◆ Entries shown
The views of a scene show one set of named points, each view turned or mirrored, shifted and resized as a whole, with a little noise and some points left out.
In the rows, zero is written as 128.

Scene 1
View 1
funed: [160 151 106 157 195 103 130 125 153 122 122 104 140 101 163 130 163 155
 130 159 133 121 114 120 142 121  98 123]
Tilo: [167 156 110 143 173 104 130 126 152 113 117 103 149 107 155 125 150 146
 121 167 107 106 103 135 142 140 102 118]
Gibo: [150 155 158 181 173 111 135 134 132 196  93 139 188 102 144 146 193 101
  89 176  57 152 115 143 108 141 122 100]
rem: [187 159  85 110 164 100 131 113 182  75 121  73 141 115 150 109 111 172
 131 168 117  71  94 154 167 136  99 128]
zamo: [163 145  90 115 178 129 116 105 136  57 137 121 124 117 139 114 142 144
 149 146 134  92 116 118 109 143 117 133]
garu: [145 147 121 184 204 107 126 131 131 143 115 124 138 100 167 141 194 137
 120 160 127 146 117 106 127 117  91 114]
Kis: [149 157 132 172 172 111 125 138 120 136 111 136 151 103 161 140 184 114
 108 171  84 131 102 119 118 150  96 102]
Tufu: [159 149 113 141 181 118 128 118 140 111 125 121 148 107 145 127 158 137
 131 156 116 117 118 126 114 138 120 124]
Luve: [166 140 109 127 188 127 116  93 160  94 113 114 140 131 125 117 148 141
 129 152 119 106 117 143 115 113 118 132]
Lirib: [159 146 119 130 173 131 125 109 135 109 122 133 155 115 130 124 158 123
 130 152 103 114 121 132  94 143 134 125]
fuf: [142 140 127 165 187 137  99 107 115  92 105 155 121 134 137 133 193 105
 113 158  98 126 104 117  92 126  86 111]
Rilil: [155 155 103 153 179 109 125 132 126  96 130 121 128 101 167 130 166 142
 133 161 124 113 105 107 129 148  91 116]
mobat: [156 155 111 140 171 110 137 134 124 120 137 124 152  90 161 129 159 137
 139 158 116 118 120 110 113 162 123 120]
bul: [157 148 104 135 184 120 124 114 139  97 130 120 138 109 145 124 156 142
 138 151 129 113 120 118 113 136 118 129]
Gur: [162 149 108 155 193 107 124 118 161 120 112 100 141 112 153 128 160 152
 121 162 124 117 109 133 144 114  95 123]
Zove: [142 131 122 153 203 145 104  95 120  99 115 155 128 130 124 129 190 113
 130 143 122 137 127 113  74 111 117 125]
munud: [170 152  91 107 165 121 125 109 146  64 136 110 135 114 138 112 129 150
 146 153 123  83 111 130 119 151 120 133]
nesev: [119 143 149 213 195 130 100 135  75 134 101 183 121 115 161 155 243  81
 100 162  90 165 105  86  79 135  69  90]
pesur: [159 169 129 125 124 122 133 141 101 107 126 147 169 101 146 127 154  97
 117 173  51  96  96 130  95 209 129 101]
View 2
Kis: [138 108 143 108 137 118 164 147 117 178 116 145 116 135 147 150 140 125
 151 124 123 108 144 135 145 105 150 123]
nesev: [156 124 112 145 128 159 164 178 143 181 124 162  97 171 165 131 154 116
 175 144 139  79 117 128 157  69 169  89]
Rilil: [139 112 149 129 132 122 149 133 117 167 126 128 142 143 141 141 124 108
 144 100 122 123 128 124 124 139 137 149]
munud: [122 120 177 122 112 107 127 128 102 167 145 117 178 120 142 164 104 116
 146  79 123 152 136 118 119 157 118 146]
rem: [104 131 176  99 136  86 124 114  86 150 142 108 167 113 125 162 112 135
 142  87 109 164 159 135 126 174 113 201]
Tufu: [132 115 163 108 123 114 139 142 111 163 128 131 151 144 132 162 112 121
 138 105 129 132 141 126 131 134 134 126]
bul: [132 122 162 117 119 119 133 145 112 160 136 128 159 148 135 160 110 118
 142 103 131 135 135 122 130 137 132 129]
fuf: [133 142 142 139 115 141 134 166 124 171 147 144 137 151 159 151 133 124
 176 122 135 120 129 126 151 102 144 115]
Tilo: [123 115 160 102 137 104 146 131 103 161 124 127 142 130 131 156 123 126
 140 107 119 133 150 135 133 139 133 156]
zamo: [128 126 172 134 106 121 122 135 110 165 149 120 180 136 144 160 102 109
 150  83 129 147 125 113 118 153 120 139]
Gibo: [134 102 149  68 142 107 169 163 113 175 100 158 100 139 133 172 140 146
 140 148 131 103 169 147 165  80 158  88]
Luve: [119 139 167 109 116 115 115 150 106 151 146 125 166 148 129 171 106 131
 148 107 135 149 148 126 139 138 126 137]
Zove: [138 138 152 132 105 142 121 173 127 161 146 140 154 174 143 163 112 119
 158 120 149 126 125 118 144 109 141  94]
Lirib: [130 118 171 104 111 114 134 151 110 171 134 135 159 134 141 173 111 125
 145 105 134 135 143 123 138 122 132 104]
Gur: [127 127 150 105 141 113 135 142 109 145 127 125 139 157 119 153 119 128
 136 117 126 133 148 135 136 140 136 160]
pesur: [131  89 175 104 112 103 173 130 108 214 125 144 140  73 178 171 138 124
 164  92 115 120 145 127 137 107 137  94]
garu: [144 115 133 113 145 128 150 153 123 150 114 137 120 177 122 142 125 117
 133 127 133 108 135 133 136 121 152 135]
mobat: [142  94 161 109 126 113 156 135 114 174 116 133 146 136 136 155 113 109
 130  98 126 120 133 123 121 135 138 117]
View 3
fuf: [114 115 109 123 125 105 150 100 105 133 123 128 152 133 128 113 156 117
 135 113  94 149 119 161 107 126 125 141]
Luve: [130  98 110 115 129 109 161 118 146 139 122 145 150 126 156 132 135 140
 136 110 112 119  99 134 118 133 130 109]
Gibo: [126 129 172 142  95  79 145 122  98 116  82 161 161 126 139 130 173  63
 148 106 100 123 132 128 111 151 142 157]
mobat: [134 105 149 113 124 112 112 113 131 121 121 131 135 139 145 145 153 125
 149 102 114 103 126 148 113 129 129 139]
nesev: [ 95 138 128 133 117  98 131  93  64 122 112 123 149 142 111 117 188  88
 133 114  73 167 150 179  98 132 113 167]
zamo: [133  90 109 105 138 122 133 107 150 135 141 124 135 135 149 132 130 158
 141 106 117 112 105 150 115 117 128 119]
rem: [160  94 138  80 153 112 144 132 181 134 112 141 160 136 152 131 130 147
 153 111 130  98  88 135 132 134 135  82]
Tufu: [129 105 133 116 124 110 133 115 134 128 119 138 143 134 151 140 147 129
 143 106 112 112 117 142 115 132 129 128]
Tilo: [142 107 147 101 135 104 135 122 144 127 107 140 154 137 144 135 152 122
 150 109 115 111 110 142 122 137 131 112]
funed: [127 113 141 103 136 110 130 123 135 127 107 143 147 141 152 155 163 132
 142 111 107 114 122 145 121 145 116 104]
Kis: [130 122 154 116 123  99 128 112 111 120 104 135 155 138 128 124 167  96
 149 108 102 127 128 154 112 135 130 144]
Rilil: [131 110 138  98 141 114 118 113 131 125 119 126 145 145 137 137 159 132
 146 109 106 120 124 160 115 130 121 120]
Zove: [103 109  98 139 113 109 152 100 106 135 131 136 136 129 147 133 148 131
 124 107  94 138 124 148 104 128 121 143]
View 4
bul: [135 114 137 119 122 115 129 105 145 130 160 150 154 125 112 125 100 126
 136 123 133 175 151 133 120 125 129 109]
Gibo: [178 117 148  79 110 126 140 135 125 137 178 171 121  98 163 117 128 129
 131 139 176 130 119 102 139 126 135 131]
pesur: [138 100 126 114 132 103 142 102 117 159 158 121 130  82 126 119 135 109
 150 123 149 161 117 119 151 162 139 150]
garu: [145 122 147 103 122 130 125 117 142 118 163 190 154 135 149 129 124 126
 128 139 156 163 135 128 105 127 122  92]
Tilo: [137 126 150 120 130 125 132  95 142 129 137 158 146 109 132 120 104 123
 136 130 141 178 144 114 116 120 136 125]
funed: [132 129 151 119 126 129 126 102 150 116 145 176 151 125 135 125 105 128
 133 135 141 176 147 123 104 118 131 103]
Luve: [151 115 143 115 118 118 131 103 147 132 156 143 158 130 104 123  82 128
 130 120 132 180 163 126 122 104 130 117]
munud: [120 114 136 136 130 112 130  86 148 133 141 131 155 113  96 122  89 121
 143 117 117 193 158 133 121 127 135 121]
nesev: [176  88 123  80 126 116 130 135 111 148 190 180 168 159 155 140 168 107
 117 137 187 149 107 140 124 155 102  91]
mobat: [121 119 136 121 125 115 129 106 144 126 162 160 139 105 127 123 118 123
 146 129 136 165 136 132 123 145 133 109]
Tufu: [137 117 141 116 121 117 130 107 144 130 159 154 147 118 120 123 104 125
 138 126 137 171 147 128 122 126 132 112]
zamo: [121 109 132 133 127 109 127  91 148 134 151 135 165 129  93 126  94 119
 140 116 119 193 159 142 119 130 128 110]
Zove: [161  96 127  99 112 111 129 124 137 138 190 150 166 153 106 132 110 123
 127 119 146 165 151 146 127 124 114  95]
Kis: [152 112 140 101 129 122 134 114 127 139 158 165 145 115 150 125 135 116
 131 135 163 159 122 118 124 139 128 120]
fuf: [167  94 128  99 125 113 132 113 124 149 169 149 172 152 122 132 125 112
 122 125 159 173 137 135 125 129 114 109]
Lirib: [144 109 134 111 115 110 134 111 139 138 171 139 145 114 109 122 101 125
 139 121 136 164 149 129 134 126 133 120]
Gur: [143 127 153 114 125 131 128 101 148 121 141 171 153 127 134 123  99 129
 128 133 142 178 151 119 107 109 131 111]
Rilil: [125 117 139 123 134 120 128  97 140 128 146 164 158 124 131 129 123 117
 136 131 141 182 137 131 110 139 125 105]
View 5
Kis: [118 130 131 114 108 157  99 151 125  93 109 199 171  73 128 128 135 157
 165  93 119 127 141 122 138 135 148 124]
Rilil: [102 149 123 119 118 152 128 148 143 121 135 178 149 101 117 141 122 145
 132 106  93 127 138 109 155 106 132 155]
funed: [112 172 133 152 133 149 127 137 151 122 120 187 157 105 138 134 134 145
 121 101  94 112 158 106 170 109 157 158]
pesur: [142  86 102 101  84 137 131 155 104  80 134 147 202  92 126  85 128 138
 183  92  93 176 136 153 116 135 106  94]
rem: [139 205  80 148 132 132 176 139 126 133 141 167 185 184 146 114 112 126
 107  99  64 137 189 119 158 109 144 180]
Gur: [114 169 125 145 133 148 130 139 144 122 116 195 160 118 147 135 128 147
 126 101 104 114 165 110 163 116 158 159]
munud: [119 137 104 136 118 126 177 140 143 133 151 148 164 157 155 115 110 130
 117 107  79 147 162 127 163  94 111 159]
Gibo: [139 118 148 145 114 154  78 142 121  67  77 209 200  45 158 102 160 163
 186  79 137 123 157 133 137 161 176  87]
fuf: [ 89  89 137  98 102 149 120 155 143 116 115 210 138 107 169 149 112 167
 158  99 159 128 141 122 146 122 132 144]
bul: [110 126 131 141 122 136 146 138 153 124 131 171 156 121 159 125 124 144
 129 104 105 130 154 120 167 104 131 145]
Zove: [ 85  71 159 129 113 136 131 141 169 125 117 193 132 103 194 139 120 162
 142 104 157 125 143 120 170 106 126 138]
Lirib: [120 101 133 143 114 129 145 139 145 111 124 166 171 115 175 107 129 144
 143  99 113 142 156 133 161 113 126 126]
garu: [ 99 151 154 141 129 161  98 140 155 111 106 206 146  65 133 148 141 159
 137 101 118 101 142 100 165 118 162 144]
Tilo: [128 168 112 139 124 145 135 143 131 113 123 181 178 122 138 120 128 142
 134  97  91 128 165 119 152 121 150 150]
zamo: [103 119 117 131 117 129 173 142 155 141 153 152 147 149 159 126 107 136
 116 109  93 144 151 121 167  87 107 163]
Luve: [114 129 125 151 126 128 157 136 153 128 124 181 163 151 192 121 119 146
 124 100 120 130 175 125 169 110 140 154]
nesev: [ 70  70 167  77  96 172  64 163 143  96  98 236 124  28 133 168 128 184
 185  99 178 115 105 111 134 134 141 121]
Tufu: [117 130 131 144 122 139 137 140 146 115 126 171 164 110 155 119 131 142
 135 101 102 130 155 122 164 112 136 139]
mobat: [118 130 133 141 118 143 131 140 145 111 133 154 167  83 123 115 138 139
 138 103  82 134 139 119 159 106 127 130]

In a view up to two points have been moved. Name them for each view, in the order of its rows, or write none.
view 1 -> bul
view 2 -> rem
view 3 -> Luve, Gibo
view 4 -> none
view 5 -> pesur, Gur

Scene 2
View 1
Lanim: [134 123 156 183 137 118 112 131 127 104 150 120 118 108 138 121 131 112
 138 118 163 115 141 135 127 132 185 113]
Nuzeg: [156 153 168 126 105 113 137 131 163 125 139 123 101 124 145 153 106 139
 119  90 134 159 100 115 110 128 139 145]
Tiz: [108 114 160 175 150 119  79 139 121 118 148 130 142 125 112 120 127 108
 146 135 159  97 133 121 121 140 166 119]
Laz: [146 142 176 161 106 124 113 120 150 116 136 101 126 125 140 135 108 116
 150 111 155 131 122 123 100 138 173 130]
pezi: [135 133 172 164 119 113 136 112 155 106 162 137 128 109 122 156 119 110
 118 127 155 110  89 105  95 135 142 137]
Ropu: [147 144 175 146 104 122 137 109 166 114 151 121 122 130 135 157 109 122
 131 111 137 136  88 105  90 145 133 147]
vod: [176 151 154 153 100 115 187 105 170  90 159 124  78 109 169 160 127 138
 110  84 132 165 100 123 115 138 147 142]
Pofun: [119 120 161 181 134 129  92 118 134 107 149 117 143 133 122 125 125 107
 158 131 150 105 125 118 108 159 162 125]
pona: [131 126 177 190 117 130 103 111 138 105 146 102 148 119 125 126 117  95
 160 135 170 100 127 122  96 145 183 121]
bora: [169 156 161 123 104 115 119 154 148 132 115  98  82 126 169 127 105 152
 136  67 137 184 145 145 135 117 180 130]
Kuf: [132 148 190 123 107 114 103 134 162 143 137 129 136 131 113 155  92 123
 127 115 147 128  83  97  88 126 129 150]
dif: [146 146 157 127 114 120 129 125 160 120 143 126 104 145 145 148 113 144
 130  92 116 158 101 112 113 151 123 149]
dadiv: [144 139 147 139 128 112 148 124 157 108 158 146  93 125 145 152 129 142
 109  95 121 150 100 114 125 145 122 144]
Denot: [140 137 162 153 120 126 103 131 142 120 135 109 118 136 141 128 115 128
 152 103 141 139 131 127 117 145 162 131]
mezel: [136 131 150 158 129 114 148 114 155  99 167 147 108 119 135 154 132 127
 112 113 131 128  94 110 113 148 125 141]
Rilo: [147 133 138 161 136 110 159 122 148  92 165 145  86 110 153 145 141 137
 106  99 133 143 113 126 135 140 144 132]
tuku: [121 116 143 185 143 130 110 114 132  95 158 125 127 138 135 124 140 118
 153 124 134 116 132 125 124 170 151 125]
Met: [129 137 177 145 118 119  97 133 148 131 137 122 135 130 120 140 104 118
 139 118 150 123 107 110 101 132 149 137]
bune: [112 119 159 172 139 121 118 107 146 101 171 149 140 128 112 149 132 109
 129 139 140  96  89  99 101 161 121 139]
paba: [134 139 172 144 119 117 110 131 151 125 142 125 125 126 126 143 109 123
 131 113 146 130 105 112 106 134 145 138]
fozik: [132 133 173 159 120 115 119 124 150 115 152 129 130 116 123 147 115 112
 128 123 156 114 101 109 101 133 151 134]
bigul: [147 153 175 123  96 127 126 113 172 126 137 116 123 151 136 156  99 134
 141  99 121 153  86 102  88 153 118 156]
zop: [155 142 157 152 115 118 131 131 147 111 140 112  99 119 155 134 120 134
 133  93 143 152 130 134 123 133 169 128]
View 2
tuku: [ 87 154  79 131 143 148 140  60  53 132 139 129  77 113 147 182 120 120
  99 150  79 172 101  85 150 139 116 136]
pona: [139 119  60 109 112 153 102 108  84  98 143 113  51  88 127 155  78 132
 100 172  91 134  90  70 151 124 125 119]
fozik: [121 144  62 102 154 160  89 101  98 148 123  89  94 124 137 150  85 139
  94 147  95 103  98 107 136 133 139 136]
dif: [ 88 161  81 136 201 167 103 124  83 170 129  91  89 169 195 126 101 116
 104 104  66 135 126 145  82 158 145 157]
vod: [ 97 126 100  68 172 132  81  97  80 201 163  78 119 203 185 157  81 152
 127  97  52 163 138 158  37 145 144  96]
pezi: [111 148  64  73 160 162  83  88 105 159 122  73 114 138 134 155  81 157
  96 150  86 104  88 100 126 129 136 136]
bora: [147 106  98 172 163 122  90 152  61 168 169 137  55 154 193 135  95  81
 119  71 100 136 178 210  74 157 166  93]
Met: [129 144  60 134 163 167  90 129  96 134 122  98  72 114 149 131  86 120
  90 140  99  95 105 118 138 140 144 149]
dadiv: [ 80 165  90 111 198 154 102  84  82 200 131  88 125 178 175 158 110 131
 104 102  74 134 126 153  92 154 145 142]
Rilo: [ 86 148  97  96 171 129 107  58  66 204 148 104 130 170 157 188 113 139
 111 106  82 152 129 155  97 146 137 108]
Nuzeg: [115 141  80 119 188 157  79 134  95 177 138  87  94 170 183 127  84 122
 106 100  79 114 133 164  76 151 157 135]
Laz: [140 118  72 120 136 148  92 128  81 124 150 108  55 121 155 141  78 122
 108 140  86 133 118 115 112 136 140 116]
bigul: [ 98 156  69 124 198 187  89 154 102 145 120  68  74 166 200  98  77 125
 104 120  54 124 111 121  72 154 145 171]
Denot: [123 132  77 150 151 149 110 120  68 131 144 123  57 122 165 146  99 106
 104 124  90 140 126 129 119 145 139 128]
Tiz: [123 151  60 147 132 148 121  76  69 122 125 135  74  75 114 177 112 112
  84 162 122 112  96  94 196 133 126 137]
paba: [121 147  65 128 169 162  93 119  93 149 126  98  83 128 156 139  90 122
  94 132  95 103 110 127 127 143 144 142]
mezel: [ 79 165  80  89 183 157 103  71  86 186 126  83 126 163 157 165 103 149
 101 128  73 134 104 121 108 142 135 143]
Lanim: [132 121  77 122 118 125 112  72  60 140 154 137  79 103 124 191 107 122
 102 142 111 140 118 121 155 131 130  94]
Ropu: [106 146  69  95 174 172  85 125 101 153 128  70  92 157 172 125  75 144
 105 132  63 121 102 110  88 142 141 146]
Kuf: [128 157  50 125 188 185  72 151 120 147 108  73  83 130 159 106  73 128
  87 135  94  66 101 126 123 145 154 168]
zop: [125 120  90 128 150 129  98 109  67 162 159 118  78 146 168 159  96 113
 114 108  88 146 142 157  94 145 148 100]
View 3
Lanim: [127 108 114 120 104 129 142 148 146 158 124  90 116 120 139 102  92 128
 213 106 127 183 112 132 175  82 131 148]
Denot: [ 96 138 117 110 126 100 141 155 117 139 123  99 121  83  96  86  79 102
 185  84 133 151  99 100 138  79 109 144]
Met: [121 156 100 141 122 104 151 147  80 136 146  81 127  90  93  84 104 115
 174  87 159 147  54 101 108 102 117 165]
tuku: [124 141 116 101 141  96 135 151 140 185  91  93 117 132 132  98  96  69
 208  84 139 176 111 151 162  94  93 178]
Tiz: [153 142  97 150 137 112 129 161 112 165 131  80  96 128 145  98 126 130
 219  92 133 177  64 145 179 100 109 174]
dadiv: [ 79 127 141  49 105  70 168 162 105 189  91 111 156 143 107  66  48 106
 193  91 194 126  89 110  68 100 120 133]
bora: [ 39 103 144  73  99  91 148 175 118 109 134 130 125  43  70  75  33 145
 179  91 121 117 121  44 124  46 128  75]
pezi: [133 135 106 112  89 118 178 127 100 177 125  70 158 145 118  86  90 103
 179 105 196 167  71 132  78 122 140 179]
Pofun: [141 151  98 138 136 112 136 142 121 161 117  78 113 114 122 101 116  83
 197  86 138 182  88 142 161 100 100 191]
zop: [ 78 111 131  83  97 106 156 152 131 145 120 107 137  91  99  84  54 117
 186  99 143 146 121  91 123  74 130 120]
pona: [148 143  88 161 112 144 148 118 124 142 140  64 125  94 113 108 116  84
 177  98 135 195  95 131 154  98 122 192]
bune: [151 158 102 113 128  93 159 139  99 204 101  72 143 167 134  86 111  78
 197  90 195 169  59 162  99 131 108 205]
bigul: [ 82 172 117  92 124  75 171 141  71 144 120  93 157  82  57  66  65  66
 145  72 187 121  70  85  45 102 104 165]
Rilo: [ 84 101 145  43  88  90 166 156 140 196  87 109 154 155 130  79  42 114
 209 103 180 148 121 122 100  94 135 127]
Ropu: [103 151 115  97 101 100 174 128  91 159 119  81 162 107  84  76  74  79
 158  89 190 145  81 104  59 109 123 169]
vod: [ 61  99 148  32  64 103 188 129 139 172  95 105 186 119  87  75  17  84
 166 107 190 143 145  92  52  88 150 121]
paba: [111 144 111 116 115  98 158 151  88 150 130  88 133 107  99  80  88 118
 184  90 166 143  65 104  99 101 121 156]
Kuf: [115 166 100 133 113  92 168 148  51 140 150  76 142  97  81  70  98 125
 163  87 190 129  25  89  60 115 125 165]
View 4
Denot: [134 122 100 124 121 131 135 107 119 128 110 100 128 114 127 149 143 106
 156 126 129  99  79 149 170 116 121 112]
bigul: [121 116 123 101 150 136 138  96 110 143 145  81 128 119 114 103 120 142
 134  98 127  86 115 160 145  73 100  91]
Ropu: [108 103 115 107 136 133 127 108 125 137 147  95 134 126 124 120 127 116
 127  91 109  99 108 160 141  77  98 101]
Kuf: [122 109 114 102 182 120 125 110 130 145 135  85 117 143 139 100 127 101
 121  83 146  93  92 153 152  80  93 104]
Laz: [121 100  91 113 127 129 140 102 138 132 121 105 140 117 140 141 155 102
 138 106 124 101  79 157 170 112 110 110]
Met: [125 112 106 112 156 122 127 114 132 133 123  98 123 140 145 127 136  95
 135  95 145  99  82 146 162 100 102 116]
tuku: [116 126 109 132  89 132 121 134 110 104 119 114 137 140 147 179 131  96
 168 116 124 108  94 131 151 113 112 135]
bune: [ 97 114 122 119 121 124 105 145 116 108 146 108 132 168 157 155 112  86
 145  79 123 110 111 129 127  80  89 135]
Tiz: [125 122  97 130 130 116 114 140 130 109 106 114 125 159 171 170 141  64
 158 104 153 109  68 125 165 123 106 145]
fozik: [110 102 105 115 138 122 115 122 136 129 134 106 129 142 146 137 135  80
 130  89 120 108  89 150 149  94 100 118]
mezel: [103 115 124 126 115 128 100 130 115 130 145 102 120 133 118 140 110  86
 137 100  85 112 110 152 129  75 108 112]
dif: [127 130 126 119 135 133 123 106 102 142 134  83 115 113 101 118 112 121
 145 118 110  96 105 158 143  81 116  95]
Pofun: [117 114  98 121 112 129 129 129 126 105 118 115 142 149 165 168 142  95
 158 100 146 103  86 131 160 115 101 137]
bora: [155 125  96 129 138 129 135  82 123 163  98  87 103  68  83 120 150 100
 143 156 103  99  59 176 186 121 148  83]
Rilo: [110 118 117 139  98 126  95 126 114 137 133 105 114 109  98 151 115  70
 142 124  62 120  97 160 137  89 128 107]
Nuzeg: [124 113 114 115 147 128 121  99 120 156 134  87 113 104  99 108 125 103
 127 113  98 100  94 170 151  83 117  88]
zop: [128 113  99 127 116 129 125 104 125 142 116 102 122  97 108 142 143  90
 142 129  95 107  77 164 166 110 129 101]
vod: [103  99 113 123  97 137 115  99 123 152 147 100 129  83  81 129 125 101
 124 119  43 112 109 184 138  77 126  82]

In a view up to two points have been moved. Name them for each view, in the order of its rows, or write none.
view 1 -> pona
view 2 -> none
view 3 -> Met
view 4 -> Denot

◆ Task goal
Retype the entries above exactly, but only from the line containing "vod: [ 97 126" through the line containing "Met: [129 144", both included.

◆ Finished task
vod: [ 97 126 100  68 172 132  81  97  80 201 163  78 119 203 185 157  81 152
 127  97  52 163 138 158  37 145 144  96]
pezi: [111 148  64  73 160 162  83  88 105 159 122  73 114 138 134 155  81 157
  96 150  86 104  88 100 126 129 136 136]
bora: [147 106  98 172 163 122  90 152  61 168 169 137  55 154 193 135  95  81
 119  71 100 136 178 210  74 157 166  93]
Met: [129 144  60 134 163 167  90 129  96 134 122  98  72 114 149 131  86 120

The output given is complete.